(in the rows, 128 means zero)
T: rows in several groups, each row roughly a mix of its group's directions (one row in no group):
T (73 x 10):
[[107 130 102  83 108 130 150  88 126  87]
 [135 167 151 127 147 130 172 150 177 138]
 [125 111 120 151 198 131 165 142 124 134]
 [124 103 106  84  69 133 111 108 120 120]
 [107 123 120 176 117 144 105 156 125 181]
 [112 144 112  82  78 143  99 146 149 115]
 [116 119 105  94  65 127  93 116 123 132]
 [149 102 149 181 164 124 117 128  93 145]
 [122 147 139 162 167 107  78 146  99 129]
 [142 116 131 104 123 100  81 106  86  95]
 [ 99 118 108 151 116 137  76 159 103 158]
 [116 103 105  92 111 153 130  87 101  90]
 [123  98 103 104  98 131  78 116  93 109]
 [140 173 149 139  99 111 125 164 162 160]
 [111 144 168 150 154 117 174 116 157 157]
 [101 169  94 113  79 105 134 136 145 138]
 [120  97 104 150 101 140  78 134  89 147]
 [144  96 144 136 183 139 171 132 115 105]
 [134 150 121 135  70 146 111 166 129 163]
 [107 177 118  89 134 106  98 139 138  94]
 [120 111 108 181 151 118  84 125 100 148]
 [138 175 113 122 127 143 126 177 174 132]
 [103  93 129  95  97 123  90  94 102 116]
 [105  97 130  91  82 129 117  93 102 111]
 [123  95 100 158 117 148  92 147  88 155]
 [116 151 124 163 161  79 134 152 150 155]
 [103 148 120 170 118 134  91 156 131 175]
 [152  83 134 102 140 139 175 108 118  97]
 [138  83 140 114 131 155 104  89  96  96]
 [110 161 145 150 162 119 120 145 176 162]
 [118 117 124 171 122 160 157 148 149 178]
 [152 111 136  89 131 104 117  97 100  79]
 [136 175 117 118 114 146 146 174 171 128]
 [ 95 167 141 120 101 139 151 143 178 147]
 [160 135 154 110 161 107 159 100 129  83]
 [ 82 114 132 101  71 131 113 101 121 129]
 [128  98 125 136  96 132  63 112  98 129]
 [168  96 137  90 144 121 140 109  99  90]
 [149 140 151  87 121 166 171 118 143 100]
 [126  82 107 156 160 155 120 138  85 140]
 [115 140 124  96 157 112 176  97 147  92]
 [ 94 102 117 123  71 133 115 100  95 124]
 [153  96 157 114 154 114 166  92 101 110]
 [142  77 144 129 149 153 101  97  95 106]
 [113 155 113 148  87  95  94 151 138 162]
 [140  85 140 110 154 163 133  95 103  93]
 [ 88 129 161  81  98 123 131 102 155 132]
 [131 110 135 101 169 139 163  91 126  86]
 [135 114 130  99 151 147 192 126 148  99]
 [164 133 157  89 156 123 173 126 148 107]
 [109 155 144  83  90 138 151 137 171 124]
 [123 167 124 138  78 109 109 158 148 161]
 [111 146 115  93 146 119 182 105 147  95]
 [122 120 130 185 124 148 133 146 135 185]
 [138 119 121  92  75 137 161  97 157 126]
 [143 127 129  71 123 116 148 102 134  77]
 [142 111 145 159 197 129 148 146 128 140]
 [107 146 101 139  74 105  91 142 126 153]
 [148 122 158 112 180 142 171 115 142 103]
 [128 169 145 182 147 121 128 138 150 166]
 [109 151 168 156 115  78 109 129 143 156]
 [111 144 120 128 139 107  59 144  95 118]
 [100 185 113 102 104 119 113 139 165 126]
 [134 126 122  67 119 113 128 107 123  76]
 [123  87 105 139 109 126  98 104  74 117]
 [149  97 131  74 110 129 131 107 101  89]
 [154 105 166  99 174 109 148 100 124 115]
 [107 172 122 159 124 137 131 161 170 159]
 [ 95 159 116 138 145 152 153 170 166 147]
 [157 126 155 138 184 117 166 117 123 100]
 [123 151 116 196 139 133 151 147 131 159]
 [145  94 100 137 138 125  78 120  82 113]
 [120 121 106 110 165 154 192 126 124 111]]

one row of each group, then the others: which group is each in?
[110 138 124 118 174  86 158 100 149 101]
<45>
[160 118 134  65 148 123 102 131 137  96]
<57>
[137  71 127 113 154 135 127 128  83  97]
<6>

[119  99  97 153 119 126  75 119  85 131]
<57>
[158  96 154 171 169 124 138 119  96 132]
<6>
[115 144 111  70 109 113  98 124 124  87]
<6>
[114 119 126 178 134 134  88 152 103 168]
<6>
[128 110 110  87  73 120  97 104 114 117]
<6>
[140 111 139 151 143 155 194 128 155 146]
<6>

....

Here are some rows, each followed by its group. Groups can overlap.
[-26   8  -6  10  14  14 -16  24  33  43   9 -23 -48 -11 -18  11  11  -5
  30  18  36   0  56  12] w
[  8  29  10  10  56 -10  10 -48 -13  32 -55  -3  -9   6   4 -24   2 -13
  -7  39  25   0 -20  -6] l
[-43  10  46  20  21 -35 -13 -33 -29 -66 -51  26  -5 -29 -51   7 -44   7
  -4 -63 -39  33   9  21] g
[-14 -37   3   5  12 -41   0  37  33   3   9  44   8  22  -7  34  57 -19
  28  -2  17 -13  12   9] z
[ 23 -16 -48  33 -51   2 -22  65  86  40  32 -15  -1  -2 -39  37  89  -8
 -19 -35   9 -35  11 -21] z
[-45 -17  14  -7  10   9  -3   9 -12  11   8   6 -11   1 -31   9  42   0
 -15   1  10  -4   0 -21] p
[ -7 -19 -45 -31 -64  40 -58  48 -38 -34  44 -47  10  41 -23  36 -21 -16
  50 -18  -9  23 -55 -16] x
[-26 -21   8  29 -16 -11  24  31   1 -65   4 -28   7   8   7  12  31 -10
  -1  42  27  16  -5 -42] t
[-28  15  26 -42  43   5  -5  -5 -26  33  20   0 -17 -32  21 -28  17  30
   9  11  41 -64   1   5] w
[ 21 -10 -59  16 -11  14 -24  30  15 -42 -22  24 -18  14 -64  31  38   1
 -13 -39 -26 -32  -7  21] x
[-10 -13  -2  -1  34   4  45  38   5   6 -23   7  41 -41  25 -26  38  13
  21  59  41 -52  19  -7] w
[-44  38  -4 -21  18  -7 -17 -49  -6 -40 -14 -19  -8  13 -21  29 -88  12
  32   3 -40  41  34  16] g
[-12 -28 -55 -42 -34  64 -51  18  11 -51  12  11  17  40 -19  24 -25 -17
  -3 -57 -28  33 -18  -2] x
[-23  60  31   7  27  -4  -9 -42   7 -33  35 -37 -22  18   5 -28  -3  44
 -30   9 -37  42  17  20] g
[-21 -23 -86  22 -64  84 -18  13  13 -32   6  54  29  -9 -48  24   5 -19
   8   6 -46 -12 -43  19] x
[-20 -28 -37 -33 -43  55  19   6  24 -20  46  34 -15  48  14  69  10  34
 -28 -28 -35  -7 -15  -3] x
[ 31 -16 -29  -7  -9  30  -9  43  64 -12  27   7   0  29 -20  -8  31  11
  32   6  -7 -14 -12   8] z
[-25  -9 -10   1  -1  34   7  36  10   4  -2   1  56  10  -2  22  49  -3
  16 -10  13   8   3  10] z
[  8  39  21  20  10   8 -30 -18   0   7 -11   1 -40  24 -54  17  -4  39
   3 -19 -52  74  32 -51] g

....

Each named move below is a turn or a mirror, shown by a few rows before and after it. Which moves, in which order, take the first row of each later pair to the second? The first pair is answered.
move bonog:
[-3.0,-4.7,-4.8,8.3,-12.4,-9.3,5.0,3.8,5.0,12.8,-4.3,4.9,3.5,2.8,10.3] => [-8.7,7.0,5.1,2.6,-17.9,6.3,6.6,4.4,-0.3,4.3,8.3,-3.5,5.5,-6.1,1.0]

....

> **EXERCISE**
Look above for the line holding "(in the rows, 128 means zero)" and the line holding "[122 147 139". Retype both, and every line between them, word for word and nothing else.

> **RESPONSE**
(in the rows, 128 means zero)
T: rows in several groups, each row roughly a mix of its group's directions (one row in no group):
T (73 x 10):
[[107 130 102  83 108 130 150  88 126  87]
 [135 167 151 127 147 130 172 150 177 138]
 [125 111 120 151 198 131 165 142 124 134]
 [124 103 106  84  69 133 111 108 120 120]
 [107 123 120 176 117 144 105 156 125 181]
 [112 144 112  82  78 143  99 146 149 115]
 [116 119 105  94  65 127  93 116 123 132]
 [149 102 149 181 164 124 117 128  93 145]
 [122 147 139 162 167 107  78 146  99 129]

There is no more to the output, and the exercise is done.